_Task to complete_
Once you have read the records below, report how many lines contain the word "degrees", and give nothing besides that number.

_Listed entries_
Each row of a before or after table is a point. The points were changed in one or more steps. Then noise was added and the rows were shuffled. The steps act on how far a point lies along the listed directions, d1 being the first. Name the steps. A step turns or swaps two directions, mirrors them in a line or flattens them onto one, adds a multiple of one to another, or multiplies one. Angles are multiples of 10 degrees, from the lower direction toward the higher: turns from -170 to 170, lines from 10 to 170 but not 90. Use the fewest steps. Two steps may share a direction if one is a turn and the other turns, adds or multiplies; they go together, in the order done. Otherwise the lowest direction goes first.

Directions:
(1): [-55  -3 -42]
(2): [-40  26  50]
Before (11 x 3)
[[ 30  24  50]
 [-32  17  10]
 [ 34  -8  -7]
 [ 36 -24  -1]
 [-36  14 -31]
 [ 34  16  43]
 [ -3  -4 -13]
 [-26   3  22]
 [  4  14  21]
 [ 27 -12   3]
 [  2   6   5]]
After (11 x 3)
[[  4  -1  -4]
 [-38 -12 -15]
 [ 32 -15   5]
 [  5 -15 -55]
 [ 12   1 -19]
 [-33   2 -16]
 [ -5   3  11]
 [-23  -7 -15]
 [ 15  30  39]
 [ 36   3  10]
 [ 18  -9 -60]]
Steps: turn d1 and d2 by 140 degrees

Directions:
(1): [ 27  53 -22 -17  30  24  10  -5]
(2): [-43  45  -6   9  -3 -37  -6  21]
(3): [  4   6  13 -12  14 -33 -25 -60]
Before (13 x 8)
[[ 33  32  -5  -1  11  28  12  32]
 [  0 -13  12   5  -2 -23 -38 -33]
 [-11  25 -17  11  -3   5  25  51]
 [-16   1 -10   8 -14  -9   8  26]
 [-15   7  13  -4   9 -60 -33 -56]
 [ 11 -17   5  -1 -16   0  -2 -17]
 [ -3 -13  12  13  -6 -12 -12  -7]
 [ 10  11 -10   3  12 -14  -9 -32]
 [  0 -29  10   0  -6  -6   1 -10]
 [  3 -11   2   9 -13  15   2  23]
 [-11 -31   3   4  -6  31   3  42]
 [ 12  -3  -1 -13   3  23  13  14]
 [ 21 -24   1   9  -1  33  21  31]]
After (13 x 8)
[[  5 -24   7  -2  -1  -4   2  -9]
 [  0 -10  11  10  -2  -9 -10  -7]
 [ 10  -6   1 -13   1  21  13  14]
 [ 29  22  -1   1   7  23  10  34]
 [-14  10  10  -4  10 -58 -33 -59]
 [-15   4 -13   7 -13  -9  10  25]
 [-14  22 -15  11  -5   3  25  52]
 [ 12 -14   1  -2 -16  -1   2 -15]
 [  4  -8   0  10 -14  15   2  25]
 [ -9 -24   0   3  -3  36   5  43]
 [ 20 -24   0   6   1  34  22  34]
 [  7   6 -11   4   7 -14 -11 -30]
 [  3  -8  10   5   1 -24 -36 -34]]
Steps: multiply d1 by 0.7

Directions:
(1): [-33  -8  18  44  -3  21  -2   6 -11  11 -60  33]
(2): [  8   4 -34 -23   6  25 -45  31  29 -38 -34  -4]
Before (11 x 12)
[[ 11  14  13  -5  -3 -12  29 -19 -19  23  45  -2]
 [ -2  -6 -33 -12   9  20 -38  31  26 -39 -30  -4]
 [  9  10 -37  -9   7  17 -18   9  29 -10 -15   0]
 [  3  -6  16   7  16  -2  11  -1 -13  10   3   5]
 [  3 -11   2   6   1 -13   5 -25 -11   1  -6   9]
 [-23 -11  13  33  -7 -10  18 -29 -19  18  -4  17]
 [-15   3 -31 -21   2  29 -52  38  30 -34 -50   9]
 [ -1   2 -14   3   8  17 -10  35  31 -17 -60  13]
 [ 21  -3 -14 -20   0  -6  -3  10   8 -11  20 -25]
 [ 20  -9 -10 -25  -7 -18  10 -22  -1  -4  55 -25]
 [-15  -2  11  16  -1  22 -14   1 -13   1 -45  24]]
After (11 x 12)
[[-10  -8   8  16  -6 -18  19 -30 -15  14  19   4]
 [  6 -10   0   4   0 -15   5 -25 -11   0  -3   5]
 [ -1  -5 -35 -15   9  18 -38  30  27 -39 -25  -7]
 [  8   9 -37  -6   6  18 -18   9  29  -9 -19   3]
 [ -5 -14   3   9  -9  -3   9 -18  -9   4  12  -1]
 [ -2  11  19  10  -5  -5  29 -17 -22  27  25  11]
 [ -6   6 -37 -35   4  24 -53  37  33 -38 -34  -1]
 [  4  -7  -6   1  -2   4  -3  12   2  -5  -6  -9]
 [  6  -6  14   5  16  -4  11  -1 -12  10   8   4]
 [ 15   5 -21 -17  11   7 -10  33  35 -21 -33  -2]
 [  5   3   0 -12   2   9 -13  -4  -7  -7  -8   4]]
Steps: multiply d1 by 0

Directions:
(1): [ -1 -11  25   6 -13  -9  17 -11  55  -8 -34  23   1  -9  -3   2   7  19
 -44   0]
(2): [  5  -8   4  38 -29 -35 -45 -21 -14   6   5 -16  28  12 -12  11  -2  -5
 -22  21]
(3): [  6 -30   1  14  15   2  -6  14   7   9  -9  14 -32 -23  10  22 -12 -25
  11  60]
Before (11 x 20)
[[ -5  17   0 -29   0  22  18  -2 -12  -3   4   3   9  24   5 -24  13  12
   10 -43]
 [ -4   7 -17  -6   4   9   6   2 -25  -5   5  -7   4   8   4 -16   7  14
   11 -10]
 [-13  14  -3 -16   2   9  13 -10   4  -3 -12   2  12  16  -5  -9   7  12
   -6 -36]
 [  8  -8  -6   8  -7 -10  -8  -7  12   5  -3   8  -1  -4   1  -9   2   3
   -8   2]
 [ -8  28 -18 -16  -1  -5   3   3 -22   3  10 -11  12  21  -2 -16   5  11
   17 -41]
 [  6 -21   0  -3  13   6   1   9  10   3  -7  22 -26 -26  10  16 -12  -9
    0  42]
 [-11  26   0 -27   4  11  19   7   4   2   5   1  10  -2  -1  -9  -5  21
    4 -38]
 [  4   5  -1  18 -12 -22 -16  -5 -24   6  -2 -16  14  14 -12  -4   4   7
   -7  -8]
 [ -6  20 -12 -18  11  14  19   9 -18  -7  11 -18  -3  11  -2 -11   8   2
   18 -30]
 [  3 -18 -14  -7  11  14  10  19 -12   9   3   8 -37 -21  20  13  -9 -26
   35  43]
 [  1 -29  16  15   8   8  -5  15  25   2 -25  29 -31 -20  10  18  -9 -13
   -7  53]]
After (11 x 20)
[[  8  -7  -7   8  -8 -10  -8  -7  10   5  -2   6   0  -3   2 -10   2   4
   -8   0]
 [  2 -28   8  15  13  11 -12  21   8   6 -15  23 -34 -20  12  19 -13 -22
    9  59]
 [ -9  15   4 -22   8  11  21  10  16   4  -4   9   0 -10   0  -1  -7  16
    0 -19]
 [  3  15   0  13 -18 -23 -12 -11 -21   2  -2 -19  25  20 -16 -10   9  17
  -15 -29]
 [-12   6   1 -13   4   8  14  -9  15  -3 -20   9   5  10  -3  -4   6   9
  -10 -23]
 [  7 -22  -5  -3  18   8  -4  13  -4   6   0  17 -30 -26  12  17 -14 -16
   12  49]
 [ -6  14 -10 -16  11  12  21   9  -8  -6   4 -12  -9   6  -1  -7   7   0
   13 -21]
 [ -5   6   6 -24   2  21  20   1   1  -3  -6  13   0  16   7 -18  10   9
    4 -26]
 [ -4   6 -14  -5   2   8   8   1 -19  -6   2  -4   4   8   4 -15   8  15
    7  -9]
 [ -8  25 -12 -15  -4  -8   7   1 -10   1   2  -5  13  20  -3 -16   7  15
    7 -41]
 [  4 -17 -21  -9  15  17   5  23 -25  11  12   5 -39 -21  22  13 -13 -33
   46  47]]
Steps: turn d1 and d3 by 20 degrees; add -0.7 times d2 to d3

_Output of the exercise_
3